• [ABOUT THIS EXERCISE] From the records below, copy out exactly the lines from the one containing "[110 136 138" to the one containing "[118 138 114", both included. Add nothing else.

───── DATA PROVIDED

In the rows, zero is written as 128.
Named moves (each a turn or a mirror), then the moves between two rows, first move first; the first pair answered
zaze:
[159 149 184  74 154 123  76 148 129 159] -> [203 147 171  78  86 131 109 124 127 127]
[136 115 141 139  96 117 145 134 154 118] -> [108 114 146 136 143 112 122 153 154 140]
[145 119 118 131 107 130 129 111 130  88] -> [109 117 130 131 167 128  99 133 133 116]
[149 109 133  91 102 117 121 121 118 159] -> [139 106 136  90 118 114 108 128 117 164]
sesa:
[ 94 141 133 131 175 131 140 148 107 171] -> [112 144 145  98 162 139 154 147 114 174]
[132 125 124 136 111 130 153 130 126 127] -> [139 124 128 131 112 129 148 133 128 120]
[ 98 134 149  79 176 144 111 135 122 146] -> [ 96 131 148  80 178 144 106 134 122 138]
[130 129 129 122 110 113 116 122 140 125] -> [127 125 125 132 116 113 113 121 140 121]
Mib:
[157 145 155  94 113 145 169 137 117 168] -> [156 114 162 113 180 136 103 154 108 122]
[129 158 119 164 120 102 120 113 133 170] -> [184 153 133 148 111 110 128 111 113 141]
[142 133 129 143 126 103 119 128 119 157] -> [156 135 130 141 126 100 121 129 118 148]
[107 138 125 104 155 145 144 154 150 132] -> [129 139 128  94 146 149 159 149 143 127]
Now pairs of rows:
(2 to 3 moves a pair)
[135 113 123 137  87 129 150 105 147 103] -> [ 97 132 144 112 149 132 139 127 144 172]  zaze, sesa, sesa
[ 79 108 118 139 134 108 108 136 159 111] -> [119 104 114 137 100 113 123 124 148  75]  zaze, Mib, Mib
[147 122 134 101  82 150 153 118 146 117] -> [ 91 132 107 146  98 139 153 120 144 151]  Mib, sesa, Mib
[167 125 151  77 159 146 156 148 103 120] -> [105 134 145  92 187 139 140 161 120 160]  Mib, sesa, sesa
[142 120 136 113 106 108  98 139 141 125] -> [128 117 129 128 128 104  88 145 140 130]  zaze, sesa
[106 125 112 148  93 131 136 103 157  97] -> [108 115 115 154 113 131 115 110 149  83]  Mib, Mib
[146 149 107 124 102 131 159 108 121 153] -> [134 148 133  93 136 134 139 126 129 174]  zaze, sesa
[110 136 138 134 143 119 112 129 127 167] -> [147 135 146 118 151 122 114 133 112 150]  Mib, zaze, Mib
[147 129 131 108 100 115  99 113 136 109] -> [116 129 131 123 143 108  77 123 129 134]  zaze, sesa
[153 166 117 139  51 125 187 107 131 162] -> [ 60 139 105 192 146 103  84 136 149 154]  Mib, Mib
[118 138 114 126 111 120 130 111 158 126] -> [140 124 125 119 146 122 108 119 140 101]  zaze, Mib, Mib
[219 142 166 116 158 118 121 121  84 124] -> [ 99 149 142 153 195 100  85 133 125 192]  zaze, Mib
[126 130 145 117 168 128 114 134 123 117] -> [127 123 133 138 165 123 108 130 121 101]  zaze, sesa, zaze
[ 99 128 109 107  63 136 152 104 166 115] -> [100 111  84 186 142 119 119 115 107  95]  Mib, sesa, sesa
[133 126 137 140 155 103  71 117 153 154] -> [151 118 124 161 115 103  81 101 154 119]  zaze, Mib
[ 69 130  86 150 126 134 122 136 149 135] -> [ 86 140 121 107 176 146 124 154 128 162]  Mib, zaze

──────────

• [EXERCISE RESPONSE]
[110 136 138 134 143 119 112 129 127 167] -> [147 135 146 118 151 122 114 133 112 150]  Mib, zaze, Mib
[147 129 131 108 100 115  99 113 136 109] -> [116 129 131 123 143 108  77 123 129 134]  zaze, sesa
[153 166 117 139  51 125 187 107 131 162] -> [ 60 139 105 192 146 103  84 136 149 154]  Mib, Mib
[118 138 114 126 111 120 130 111 158 126] -> [140 124 125 119 146 122 108 119 140 101]  zaze, Mib, Mib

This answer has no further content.